#### Task objective
Beginning with the first line, please return the entries exactly through the line that contains "18.6, 35.4, 40.7]]", and leave out all later lines.

[Data section — start]

x = [[2900, 7815, 1985, 4008, 3300], [9351, 5324, 9045, 7990, 3445], [5118, 3359, 4577, 4560, 6748], [5730, 5046, 6021, 3105, 5838]]
Indices start at 1.
(1, 1) => 2900
(1, 3) => 1985
(2, 4) => 7990
(2, 1) => 9351
(1, 4) => 4008
(4, 3) => 6021
(1, 5) => 3300
(3, 5) => 6748
(3, 4) => 4560

W =
[[-17.9, 24.2, -10.0, 30.4, 23.5, 14.9, -6.8, -11.4, 34.3, 28.8, 29.2, -4.9, 9.0, 27.1, 31.5],
 [-0.7, 2.8, 8.7, -0.6, 1.0, 10.2, -44.7, -55.3, -10.6, 2.6, 0.7, 0.6, 13.3, 4.7, 0.1],
 [3.4, -30.5, -10.7, -28.9, -30.7, -32.7, 45.6, 55.9, -24.6, -29.3, -28.7, 8.7, -30.4, -30.7, -34.1],
 [-13.6, 31.4, -5.7, 34.7, 29.2, 24.5, -45.3, -54.2, 28.6, 32.9, 25.9, -6.8, 28.9, 38.3, 33.5],
 [-46.1, 38.7, -42.7, 36.5, 36.2, 25.7, -4.3, 5.5, 43.5, 37.2, 38.0, -37.6, 18.6, 35.4, 40.7]]
Rows and columns are counted from 1.
row 1 col 1 = -17.9
row 2 col 14 = 4.7
row 2 col 9 = -10.6
row 3 col 10 = -29.3
row 4 col 2 = 31.4
row 2 col 10 = 2.6
row 1 col 9 = 34.3
row 3 col 3 = -10.7
row 3 col 7 = 45.6
row 4 col 3 = -5.7
row 5 col 11 = 38.0
row 4 col 12 = -6.8
row 5 col 4 = 36.5
row 3 col 6 = -32.7
row 5 col 2 = 38.7
row 3 col 13 = -30.4
row 5 col 13 = 18.6
row 3 col 8 = 55.9
row 3 col 4 = -28.9
row 3 col 14 = -30.7
row 4 col 6 = 24.5
row 2 col 15 = 0.1
row 4 col 10 = 32.9
row 1 col 11 = 29.2
row 3 col 12 = 8.7
row 1 col 12 = -4.9
row 1 col 14 = 27.1
row 2 col 13 = 13.3
row 1 col 15 = 31.5
row 4 col 7 = -45.3
row 1 col 8 = -11.4
row 5 col 9 = 43.5
row 2 col 2 = 2.8

a = [[4.6, 37.8, 29.1, 35.7, 27.6, 37.7, -27.5, 29.8, -27.3, -15.6, 36.8, 30.0, 26.8, 44.7], [-2.0, -36.9, -33.3, -38.7, -30.0, -26.0, 19.2, -31.8, 37.0, 26.0, -33.1, -42.6, -22.1, -44.5], [-30.2, -4.4, -6.9, -2.7, 4.7, -9.1, 38.6, -6.3, -3.3, 39.0, -15.0, -2.8, -19.1, -2.9], [51.7, 53.6, 67.6, 54.8, 43.6, 68.1, -40.5, 59.2, -40.7, -52.3, 69.2, 64.2, 75.1, 45.3], [-65.0, -32.6, -35.0, -31.3, -30.9, -31.9, 53.6, -28.0, 33.5, 60.4, -43.3, -36.3, -33.6, -28.5], [19.3, 28.5, 42.0, 32.0, 36.2, 39.0, -27.4, 36.5, -36.6, -25.7, 37.0, 38.0, 37.8, 44.6], [-49.9, -49.9, -57.3, -56.2, -49.5, -56.5, 36.7, -61.7, 47.2, 56.1, -57.7, -56.5, -60.7, -49.0], [63.7, 52.9, 52.5, 51.4, 53.7, 46.7, -55.2, 42.7, -47.1, -52.6, 52.8, 42.7, 52.8, 32.5]]
Rows and columns are counted from 1.
(1, 1) = 4.6
(5, 12) = -36.3
(4, 2) = 53.6
(3, 2) = -4.4
(4, 1) = 51.7
(1, 13) = 26.8
(3, 11) = -15.0
(7, 4) = -56.2
(2, 14) = -44.5
(5, 7) = 53.6
(8, 12) = 42.7
(2, 3) = -33.3
(5, 9) = 33.5
(2, 5) = -30.0
(7, 5) = -49.5
(7, 6) = -56.5
(8, 1) = 63.7
(2, 6) = -26.0
(8, 14) = 32.5
(6, 3) = 42.0
(5, 10) = 60.4
(7, 11) = -57.7
(3, 6) = -9.1
(4, 14) = 45.3
(2, 9) = 37.0
(8, 9) = -47.1
(8, 4) = 51.4
(8, 13) = 52.8
(3, 9) = -3.3
(5, 2) = -32.6
(7, 9) = 47.2
(6, 2) = 28.5
(7, 14) = -49.0
(7, 8) = -61.7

[Data section — finish]

#### Written solution
x = [[2900, 7815, 1985, 4008, 3300], [9351, 5324, 9045, 7990, 3445], [5118, 3359, 4577, 4560, 6748], [5730, 5046, 6021, 3105, 5838]]
Indices start at 1.
(1, 1) => 2900
(1, 3) => 1985
(2, 4) => 7990
(2, 1) => 9351
(1, 4) => 4008
(4, 3) => 6021
(1, 5) => 3300
(3, 5) => 6748
(3, 4) => 4560

W =
[[-17.9, 24.2, -10.0, 30.4, 23.5, 14.9, -6.8, -11.4, 34.3, 28.8, 29.2, -4.9, 9.0, 27.1, 31.5],
 [-0.7, 2.8, 8.7, -0.6, 1.0, 10.2, -44.7, -55.3, -10.6, 2.6, 0.7, 0.6, 13.3, 4.7, 0.1],
 [3.4, -30.5, -10.7, -28.9, -30.7, -32.7, 45.6, 55.9, -24.6, -29.3, -28.7, 8.7, -30.4, -30.7, -34.1],
 [-13.6, 31.4, -5.7, 34.7, 29.2, 24.5, -45.3, -54.2, 28.6, 32.9, 25.9, -6.8, 28.9, 38.3, 33.5],
 [-46.1, 38.7, -42.7, 36.5, 36.2, 25.7, -4.3, 5.5, 43.5, 37.2, 38.0, -37.6, 18.6, 35.4, 40.7]]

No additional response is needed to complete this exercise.